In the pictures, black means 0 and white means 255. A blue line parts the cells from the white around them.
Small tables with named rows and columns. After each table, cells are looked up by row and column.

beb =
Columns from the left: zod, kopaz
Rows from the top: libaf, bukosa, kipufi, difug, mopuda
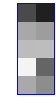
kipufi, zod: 188
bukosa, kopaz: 157
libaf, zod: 74
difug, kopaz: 101
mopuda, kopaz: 141
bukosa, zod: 168
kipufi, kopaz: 189

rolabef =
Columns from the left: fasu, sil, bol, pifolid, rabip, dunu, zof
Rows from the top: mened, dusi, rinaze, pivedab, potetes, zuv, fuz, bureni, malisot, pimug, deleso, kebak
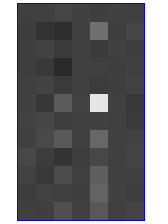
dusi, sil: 51
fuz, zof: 58
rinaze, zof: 62
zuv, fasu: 65
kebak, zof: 68
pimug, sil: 57
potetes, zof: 66
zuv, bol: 90
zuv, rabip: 229
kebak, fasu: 64
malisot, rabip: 71
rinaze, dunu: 65
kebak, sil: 63
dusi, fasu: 61
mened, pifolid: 65
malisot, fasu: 72
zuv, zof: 56
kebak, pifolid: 65
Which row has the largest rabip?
zuv

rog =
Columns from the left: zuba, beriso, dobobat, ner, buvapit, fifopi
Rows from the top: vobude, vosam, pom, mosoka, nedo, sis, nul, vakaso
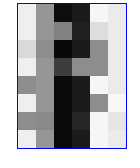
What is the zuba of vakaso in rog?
239
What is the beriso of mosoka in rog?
150
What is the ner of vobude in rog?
27
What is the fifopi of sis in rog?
247
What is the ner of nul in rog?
38
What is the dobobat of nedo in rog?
10
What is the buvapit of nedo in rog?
246
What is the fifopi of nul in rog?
229
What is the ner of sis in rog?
27
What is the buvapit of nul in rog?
246
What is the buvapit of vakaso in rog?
246
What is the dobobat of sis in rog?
10
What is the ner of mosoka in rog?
141
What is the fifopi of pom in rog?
235
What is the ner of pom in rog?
27
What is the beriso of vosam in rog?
150
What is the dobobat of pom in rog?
9
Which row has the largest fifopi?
sis

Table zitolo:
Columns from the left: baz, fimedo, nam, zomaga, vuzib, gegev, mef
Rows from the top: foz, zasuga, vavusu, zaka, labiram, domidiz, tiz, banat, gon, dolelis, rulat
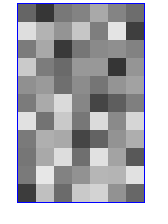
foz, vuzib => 169
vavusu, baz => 123
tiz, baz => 225
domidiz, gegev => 94
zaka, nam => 106
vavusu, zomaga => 118
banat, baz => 122
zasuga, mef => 62
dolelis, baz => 122
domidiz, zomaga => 134
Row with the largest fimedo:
dolelis

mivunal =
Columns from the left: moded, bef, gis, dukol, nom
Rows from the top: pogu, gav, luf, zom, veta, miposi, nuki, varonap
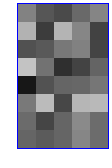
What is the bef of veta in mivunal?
82
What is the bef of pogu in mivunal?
86
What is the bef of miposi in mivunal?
187
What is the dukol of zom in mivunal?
67
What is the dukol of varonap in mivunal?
134
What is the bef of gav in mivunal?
60
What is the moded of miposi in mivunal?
121
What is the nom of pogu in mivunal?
133
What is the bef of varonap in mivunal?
91
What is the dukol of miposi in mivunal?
182
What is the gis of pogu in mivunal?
74
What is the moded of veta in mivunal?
23
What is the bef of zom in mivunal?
114
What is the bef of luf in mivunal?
89
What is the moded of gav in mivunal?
178
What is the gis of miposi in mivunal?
71
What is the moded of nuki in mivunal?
107

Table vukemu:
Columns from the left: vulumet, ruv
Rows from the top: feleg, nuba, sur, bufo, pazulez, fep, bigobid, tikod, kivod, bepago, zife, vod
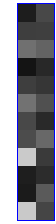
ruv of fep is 80
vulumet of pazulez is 62
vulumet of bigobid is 72
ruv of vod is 69
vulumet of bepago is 30
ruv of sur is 99
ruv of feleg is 72
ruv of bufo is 40
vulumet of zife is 27
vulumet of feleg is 29
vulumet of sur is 112
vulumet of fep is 114
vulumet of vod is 201
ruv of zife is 90

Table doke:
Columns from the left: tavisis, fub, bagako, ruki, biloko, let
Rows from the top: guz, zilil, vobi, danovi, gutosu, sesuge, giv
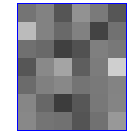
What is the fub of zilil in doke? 130
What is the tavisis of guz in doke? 116
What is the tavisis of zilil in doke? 187
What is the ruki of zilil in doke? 129
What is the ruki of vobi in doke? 81
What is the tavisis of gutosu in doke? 107
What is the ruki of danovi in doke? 94
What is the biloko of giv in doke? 113
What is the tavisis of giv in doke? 136
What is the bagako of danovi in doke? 164
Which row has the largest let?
danovi
################
Task instructions
Return the full listing exactly as written, without any of its images.

Your response
In the pictures, black means 0 and white means 255. A blue line parts the cells from the white around them.
Small tables with named rows and columns. After each table, cells are looked up by row and column.

beb =
Columns from the left: zod, kopaz
Rows from the top: libaf, bukosa, kipufi, difug, mopuda
kipufi, zod: 188
bukosa, kopaz: 157
libaf, zod: 74
difug, kopaz: 101
mopuda, kopaz: 141
bukosa, zod: 168
kipufi, kopaz: 189

rolabef =
Columns from the left: fasu, sil, bol, pifolid, rabip, dunu, zof
Rows from the top: mened, dusi, rinaze, pivedab, potetes, zuv, fuz, bureni, malisot, pimug, deleso, kebak
dusi, sil: 51
fuz, zof: 58
rinaze, zof: 62
zuv, fasu: 65
kebak, zof: 68
pimug, sil: 57
potetes, zof: 66
zuv, bol: 90
zuv, rabip: 229
kebak, fasu: 64
malisot, rabip: 71
rinaze, dunu: 65
kebak, sil: 63
dusi, fasu: 61
mened, pifolid: 65
malisot, fasu: 72
zuv, zof: 56
kebak, pifolid: 65
Which row has the largest rabip?
zuv

rog =
Columns from the left: zuba, beriso, dobobat, ner, buvapit, fifopi
Rows from the top: vobude, vosam, pom, mosoka, nedo, sis, nul, vakaso
What is the zuba of vakaso in rog?
239
What is the beriso of mosoka in rog?
150
What is the ner of vobude in rog?
27
What is the fifopi of sis in rog?
247
What is the ner of nul in rog?
38
What is the dobobat of nedo in rog?
10
What is the buvapit of nedo in rog?
246
What is the fifopi of nul in rog?
229
What is the ner of sis in rog?
27
What is the buvapit of nul in rog?
246
What is the buvapit of vakaso in rog?
246
What is the dobobat of sis in rog?
10
What is the ner of mosoka in rog?
141
What is the fifopi of pom in rog?
235
What is the ner of pom in rog?
27
What is the beriso of vosam in rog?
150
What is the dobobat of pom in rog?
9
Which row has the largest fifopi?
sis

Table zitolo:
Columns from the left: baz, fimedo, nam, zomaga, vuzib, gegev, mef
Rows from the top: foz, zasuga, vavusu, zaka, labiram, domidiz, tiz, banat, gon, dolelis, rulat
foz, vuzib => 169
vavusu, baz => 123
tiz, baz => 225
domidiz, gegev => 94
zaka, nam => 106
vavusu, zomaga => 118
banat, baz => 122
zasuga, mef => 62
dolelis, baz => 122
domidiz, zomaga => 134
Row with the largest fimedo:
dolelis

mivunal =
Columns from the left: moded, bef, gis, dukol, nom
Rows from the top: pogu, gav, luf, zom, veta, miposi, nuki, varonap
What is the bef of veta in mivunal?
82
What is the bef of pogu in mivunal?
86
What is the bef of miposi in mivunal?
187
What is the dukol of zom in mivunal?
67
What is the dukol of varonap in mivunal?
134
What is the bef of gav in mivunal?
60
What is the moded of miposi in mivunal?
121
What is the nom of pogu in mivunal?
133
What is the bef of varonap in mivunal?
91
What is the dukol of miposi in mivunal?
182
What is the gis of pogu in mivunal?
74
What is the moded of veta in mivunal?
23
What is the bef of zom in mivunal?
114
What is the bef of luf in mivunal?
89
What is the moded of gav in mivunal?
178
What is the gis of miposi in mivunal?
71
What is the moded of nuki in mivunal?
107

Table vukemu:
Columns from the left: vulumet, ruv
Rows from the top: feleg, nuba, sur, bufo, pazulez, fep, bigobid, tikod, kivod, bepago, zife, vod
ruv of fep is 80
vulumet of pazulez is 62
vulumet of bigobid is 72
ruv of vod is 69
vulumet of bepago is 30
ruv of sur is 99
ruv of feleg is 72
ruv of bufo is 40
vulumet of zife is 27
vulumet of feleg is 29
vulumet of sur is 112
vulumet of fep is 114
vulumet of vod is 201
ruv of zife is 90

Table doke:
Columns from the left: tavisis, fub, bagako, ruki, biloko, let
Rows from the top: guz, zilil, vobi, danovi, gutosu, sesuge, giv
What is the fub of zilil in doke? 130
What is the tavisis of guz in doke? 116
What is the tavisis of zilil in doke? 187
What is the ruki of zilil in doke? 129
What is the ruki of vobi in doke? 81
What is the tavisis of gutosu in doke? 107
What is the ruki of danovi in doke? 94
What is the biloko of giv in doke? 113
What is the tavisis of giv in doke? 136
What is the bagako of danovi in doke? 164
Which row has the largest let?
danovi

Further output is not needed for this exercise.